Each row is a point on a landscape with many valleys, with its height.
A ball rolls from a point to the lowest of its 2 nearest points, and stops where none of them is lower. Distance is the straight distance between rows; heights are no part of it.
z_418: [ 64 158 132 171 111 109 180 123 111 146 100  93 110 147 141 129  85 185
 147 147 166 117 117]  (h 19.4)
z_915: [ 93 130 160 125 171 144 100 141 144 124  95 112  46 135 152  99 106 129
 103 103 141 101 124]  (h 62.0)
z_662: [125 144 138  69 113 112 122 157 151 145 144 120 157 119 109 121  71  99
 102 112 166 124 122]  (h 11.1)
z_73: [ 73 121 121 164 105 145 142 143 132 142 118 106  79 142 150 156 100 123
 115 113 165 109 121]  (h 25.2)
z_499: [160 153 156 126 174 153  74 116 176 143  88 137 103 114 118 105 132 167
 114 140 133 109 129]  (h 14.4)
z_406: [112  98 113 146 110 152 119 142 138 138 119 114  89 147 138 161 125  87
 111  99 137 108 131]  (h 23.0)
z_829: [160 161 125  57 126  93 135 149 128 141 162 145 198 103 111 114  64 115
 108 124 156 128 138]  (h 13.9)
z_168: [117 106 147  83 182 173  93 188 171 142 102 148 101 104 150 106 122 112
 105  80 161 111 120]  (h 45.7)
z_598: [115 124 162  96  52  66 178 126  78  97 183  89 181 187  85 142 120  96
 166 139 123 145 114]  (h 57.0)
z_562: [ 44 139 128 172  98 130 161 147 127 148 104  93  81 157 154 149  81 152
 132 124 183 104 114]  (h 22.7)
z_553: [ 79 119 122 144  38 123 139 149 155 135 154  92 119 203 108 187 140  81
 148 108 133 105 113]  (h 38.4)
z_56: [150 176 137 158 166 115 134  81  94 134 132 148 121 115 124 103 107 222
 150 177 144 121 120]  (h 53.9)
z_257: [ 86 134 142 117 171 144 106 152 132 124 117 140  64 106 165  91  77 126
 100 107 166 113 122]  (h 63.3)
z_141: [163 154 119  85 127 113  71 128 156  82 153 140 178 112 118  99 164  86
 117 143  72 130 147]  (h 61.5)
z_370: [124 151 142 189 139 146 113  95 153 141  78 103 104 142 127 140 163 193
 143 164 109 122 130]  (h 24.3)
z_506: [150 159 100 109 111 145  93 124 176  91 134 107 164 150 110 162 192 119
 122 109  77 122 127]  (h 37.3)
z_265: [166 117 157 176 131 106 160  79  89 140 103 112 136 125 111 121 125 162
 149 175 124 152 152]  (h 18.0)
z_456: [153  90 135 153 127 107 155  74  48 103 156 141 139 111 121 109 140 112
 141 162  98 181 133]  (h 51.2)
z_97: [165 124 121 100 174 113  81 149 142 137 129 207 143  52 151  61  99 108
 110 156 139 132 159]  (h 20.9)
z_161: [174 171 123 100 138  87 180 109  94 147 146 142 190 117 108 134  80 180
 148 124 149 124 129]  (h 16.3)
z_112: [130 106  83 103 112 139  91 147 144 100 158 138 121 132 145 146 160  52
 111  97  85 117 143]  (h 34.3)
z_760: [119  60  94  62 174 158  94 222 144 134 122 185  85 125 177 134 149  58
 107  70 143 104 145]  (h 49.6)
z_563: [107 168 133 171 118 131 139 103 176 152  72  93 133 161 106 146 149 198
 147 145 117 124 126]  (h 27.0)
z_263: [104 164 137 154 143  89 192 106  64 131 137 117 114 133 141 114  70 200
 157 146 155 112 117]  (h 49.4)
z_655: [122  45 113  94 155 168  97 205 132 154 118 161  86 130 164 153 131  39
 102  79 157 115 139]  (h 51.4)
z_284: [112  85 159 159 163 183 119 171 137 159  65 116  81 126 167 159 124 114
 107  95 185 125 138]  (h 26.3)
z_122: [111 164 138 144 115 108 170 114 130 152 104 105 137 134 114 124  89 180
 143 140 158 124 123]  (h 16.0)
z_355: [143 160 118  90 127 129 103 136 174 129 135 130 158 109 116 119 110 121
 103 115 131 122 128]  (h 10.7)
z_432: [ 96  74 162 154 102 154 133 179 158 175  64  91  85 184 125 175 121  91
 130  95 179 105 129]  (h 56.2)
z_137: [142 136 119 142 120 109 181  82  54 102 181 154 164 104 125 122 167 172
 151 155 106 173  97]  (h 48.4)
z_792: [164 157 117 118 163 160  67 125 184 133 110 158 120  99 128 112 149 148
 114 129 115 109 132]  (h 10.2)
z_873: [146 107 152 129  93  72 196  98  54 123 155 105 165 152 102 132 124 124
 171 142 120 153 125]  (h 54.0)
z_973: [ 99 106 151 175  74 112 161 106 122 130 103  69 124 170 101 137 158 127
 155 149 103 144 124]  (h 32.1)
z_800: [178 146 124  89 158 101  95 122 127 123 143 186 153  80 126  63  98 124
 120 158 117 128 156]  (h 17.0)
z_848: [160 149 126 126 174 122 122 118  92 134 131 192 123  66 154  82  77 162
 119 160 164 129 144]  (h 67.1)
z_930: [133  92 120 117 105 155 112 168 164 162 115 117 126 144 132 183 129  76
 103  94 151 116 135]  (h 19.6)
z_755: [120 107 130 140 172 198 124 177 166 154  66 129  96 135 158 177 148 148
 112  76 177 114 124]  (h 29.2)
z_654: [128 111  87  55 129 130  73 201 167 126 159 161 147 109 154 126 127  42
  99  92 127 110 141]  (h 66.2)
z_314: [148 131 111  45 147 131  64 201 188 129 132 153 173 113 141 127 140  68
  95  91 122 111 145]  (h 64.8)
z_559: [117  41 132 124 130 176 117 198 126 167 108 138  75 158 154 191 129  57
 108  80 177 113 135]  (h 53.4)
z_399: [108 143 145 127  68  86 198 107  97 113 148  92 185 162  91 144 153 157
 173 144 116 158 104]  (h 44.0)
z_83: [123 147 118 114 170 125 103 133 119 120 142 183  99  66 159  64  79 132
 107 140 150 117 137]  (h 65.8)
z_692: [194 160 131  66 135  85 119 125 122 119 156 142 208 108  99 104 102 122
 124 148 120 131 151]  (h 8.7)
z_678: [118 123  99 125 109 138 111 103 123  79 175 123 128 129 133 121 182  91
 124 121  69 145 114]  (h 39.0)
z_449: [ 90 137 137 190  92 125 160 110 141 149  71  81 127 165 117 140 140 167
 159 152 121 123 133]  (h 29.5)
z_665: [106  99 164 169 123 151 137 149 158 159  53  86  87 162 131 154 120 127
 123 114 160 113 139]  (h 57.6)
z_85: [142 156 134 116 122 101 165 112 115 144 136 122 156 118 107 124  79 158
 132 136 147 124 133]  (h 12.4)
z_338: [146 113 113 138 133 107 157  82  47  92 185 173 144  96 133  91 153 132
 143 161 101 171 119]  (h 49.8)
z_277: [117 123 170 155 125 124 131 119 152 148  73  83  91 154 114 121 113 131
 122 131 136 118 134]  (h 59.0)
z_315: [111  63 143 140 123 174 133 198 144 169  76 115  77 178 145 198 139  94
 120  78 184 103 126]  (h 54.9)
z_556: [152 140  94 152 152 124 135 101  68 122 162 188 129  70 155  99  92 143
 124 159 138 138 141]  (h 68.3)
z_931: [135 129 119  82 166 163  89 165 177 131 104 137  97 122 140 127 141 115
 106  80 125  97 123]  (h 43.5)
z_458: [149 154 141 145 157  98 167  81  58 123 150 141 132 120 120  99 115 201
 164 166 116 135 119]  (h 52.4)
z_987: [131 128 102  87 134 154 102 159 175 122 117 121 103 154 129 155 158 110
 109  76 110  88 125]  (h 41.5)
z_489: [149 133 164 174 136 129 128  83 131 141  82 105 109 132 111 119 128 172
 145 169 121 134 142]  (h 21.3)
z_231: [145 109 133 141 111 109 138 100 107 127 131 115 131 121 117 120 105 103
 121 144 119 150 145]  (h 13.1)
z_273: [146 133  93  85 117 148  98 155 172  97 133 107 133 166 122 175 186  94
 115  81  85  94 134]  (h 39.5)
z_488: [131  93 134 168 130 130 124  94  99 119 113 117  88 124 135 118 113  93
 117 146 110 145 148]  (h 16.7)
z_100: [ 67 145 135 178 117 121 166  91 105 116 132 101 124 144 128 121 171 209
 159 170  89 155  78]  (h 44.3)
z_174: [133 115 135 121 133 167 123 169 170 178 106 136 164 101 129 160 103 115
  99 103 194 144 124]  (h 37.4)
z_546: [167 118 149 106 160 133  92 135 161 150 104 147 136  92 121 100 101 106
  98 133 138 134 151]  (h 6.8)
z_905: [109  89  91 118  96 128  97 128 114  83 187 137 119 135 140 131 158  37
 119 111  79 141 131]  (h 36.7)
z_932: [ 92 149 135 127  42 101 163 125 141 112 146  79 185 186  87 160 161 128
 161 133 114 147 108]  (h 42.2)
z_762: [151 112 119 171 116 102 189  93  52 140 142 134 150 111 130 138 103 147
 152 150 139 150 140]  (h 70.5)
z_108: [133 120 107 165 143 115 165  93  47 119 157 155 116  96 156 118  90 138
 131 152 144 142 142]  (h 69.4)
z_980: [149 183 134 130 148 117 130  84 132 121 140 136 145 124  97 102 131 204
 146 170 109 130 114]  (h 55.5)
z_162: [ 89  89 118 160  62 135 137 134 122 118 157  95  88 183 128 174 153  70
 137 106 107 116 118]  (h 36.2)
z_621: [124 149 130 129 111  89 201  89  57 111 173 133 182 126 112 137 171 194
 174 146 113 167  81]  (h 47.2)
z_822: [ 96  94 127 169  77 130 141 110 125 116 129  80 104 173 119 161 176  98
 144 122  98 141 117]  (h 34.2)
z_241: [ 84 145 134 136  45 110 150 137 162 133 128  75 155 199  97 166 135 117
 151 118 129 115 116]  (h 40.4)
z_13: [174 104 153  82 176 156  62 165 184 151  87 154 143  98 127 108 144  92
  96 116 127 124 153]  (h 13.0)
z_574: [185 148 115 101 129 111  93 107 128  93 164 163 184  92 115  93 147 111
 120 165  83 145 148]  (h 60.1)
z_716: [113 142 123 120 116 119 135  94 106  77 181 125 138 117 117 101 172 133
 135 144  80 162  95]  (h 41.0)
z_514: [106  79 123  69 197 179  96 215 151 126 113 170  74 111 170 110 137  91
 111  61 159 105 126]  (h 47.7)
z_658: [116 108 139 104 102 137 120 161 154 162 129 119 129 135 124 149  83  79
  98 101 173 122 125]  (h 15.7)
z_643: [101 109  95 147  59 133 133 127 123 121 177 114 133 154 125 176 139  74
 130 115 123 135 119]  (h 38.3)
z_385: [166 128 140 102 138 101 120 114 122 133 134 139 146 104 110  95  89 105
 114 145 124 136 149]  (h 12.3)
z_624: [161 161 102  66 129 126  62 163 185  97 138 138 173 116 127 125 155  85
 106 110  91 110 146]  (h 63.1)
z_420: [119 127 171 116 143 119 116 120 151 129  99  96  81 140 116  93  92 119
 114 122 126 112 130]  (h 60.4)
z_171: [114 135  78  83 105 132  96 161 156 119 178 152 146 105 148 137 114  64
  99 100 129 113 132]  (h 67.7)
z_345: [125 160 110 152  98 133 144  92 144 112 145 114 172 130 109 144 170 169
 146 147 102 158 108]  (h 32.5)
z_817: [114  76 144 106 172 206 123 208 164 167  90 138 121 135 149 169 141 125
 120  61 191 123 114]  (h 32.0)
z_612: [121  85 143 171 172 171 102 146 126 133  74 127  56 129 173 155 134 105
 101 107 153 116 150]  (h 23.6)
z_625: [ 82 143 137 179 129 120 155  93  99 116 127  96  98 140 134 116 127 173
 145 161 110 133 112]  (h 46.1)
z_410: [135 154 143 145 157  77 197  95  45 136 147 129 133 132 130 114  98 208
 180 137 134 115 110]  (h 51.0)
z_407: [ 87 165 133 175 149 115 169  90  77 117 140 114 100 127 146 105 104 212
 150 173 128 123 107]  (h 47.8)
z_975: [186 134 154 138 123 101 153  86 104 135 123 113 170 127  87 121 126 160
 147 167 113 150 148]  (h 14.7)
z_127: [148  83 156 154 103  91 176  81  57 116 138 112 144 138 105 122 136 114
 153 158 106 173 135]  (h 52.6)
z_600: [157 126 165 151 168 141  87  99 140 135  83 127  88 116 122 100 123 151
 119 156 119 121 148]  (h 18.4)
z_409: [126 126 147 116  75  79 174 113  97 124 154  91 155 159  91 135 104 112
 149 139 128 138 130]  (h 55.6)
z_706: [110  84 136 191 147 149 110 114 102 123  88 113  54 137 163 139 121  91
 115 132 128 130 151]  (h 20.3)
z_118: [ 55 153 126 169  90 109 189 102 108 128 127  93 147 160 116 131 148 201
 173 158 109 148  91]  (h 45.8)
z_393: [152 120 101 131 175 130  64 143 152 116 123 210 102  61 166  73 131 107
 115 150 116 120 160]  (h 24.8)
z_579: [117 142 113 153 137 159 123 124 164 136  99 108  94 140 133 154 147 149
 119 111 120 105 122]  (h 32.9)
z_675: [129 109  56  96 140 146  84 168 150 111 148 174 108 105 167 131 151  70
 109  87 102 103 145]  (h 31.4)
z_481: [103 104 136 111 133 184 125 199 178 176 118 131 142 125 136 170 111 111
 108  67 204 134 106]  (h 34.8)
z_552: [153 165 121 136 127 142 101  93 163 106 134 113 154 132 101 135 185 158
 136 139  79 135 121]  (h 34.9)
z_392: [188 157 150  99 121  86 139 100 113 115 143 117 198 128  85 118 123 153
 145 154 107 145 140]  (h 11.2)
z_312: [188 162 139 125 147 118  96  85 132 120 135 159 147 104  97  88 134 169
 131 172 105 132 137]  (h 57.1)
z_520: [136 120  83 103 165 148  74 164 166 123 129 190 112  80 165  99 139  94
 102 110 119 110 144]  (h 28.3)
z_77: [156 182 107 102 142 148  78 125 193 119 125 143 153 120 116 134 151 151
 109 118 106 113 123]  (h 5.7)
z_845: [133 167 131 102  94  74 199 104  79 109 177 117 207 151  99 143 141 173
 172 122 117 151  98]  (h 45.6)
z_663: [185 145 126 124 144 106 120  84  95 108 163 173 160  96 110  80 148 154
 141 179  93 147 137]  (h 58.5)
z_564: [107 149 105 165 100 138 142 105 151 129 123 104 140 142 119 156 145 151
 130 128 117 131 117]  (h 30.2)
z_27: [ 94 137 128 150 117 129 156  83  93  93 165 122 131 124 122 109 190 179
 142 162  86 170  74]  (h 42.7)
z_859: [ 87 147 110 117 152 130 118 132 122 111 150 150  79  93 162  87  77 119
 105 121 148 111 122]  (h 64.5)

Where does a ball stop that starts at each point below?
z_621: z_692
z_859: z_564
z_598: z_692
z_822: z_692
z_760: z_564

Call two points neighbours if one is among the 2 nearest of the other. Go from one point of each pair to the other, from neighbour to neighbour, staying as low as possible. Name the highest point that can't be avoided.
z_692 / z_662: z_829
z_662 / z_546: z_174
z_564 / z_85: z_579
z_85 / z_662: z_161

☆ ☆ ☆ ☆ ☆ ☆ ☆

**PROBLEM TO WORK ON:** Reply with one number, the count of lines in the entries that hold the string "point".

**ANSWER BELOW:** 4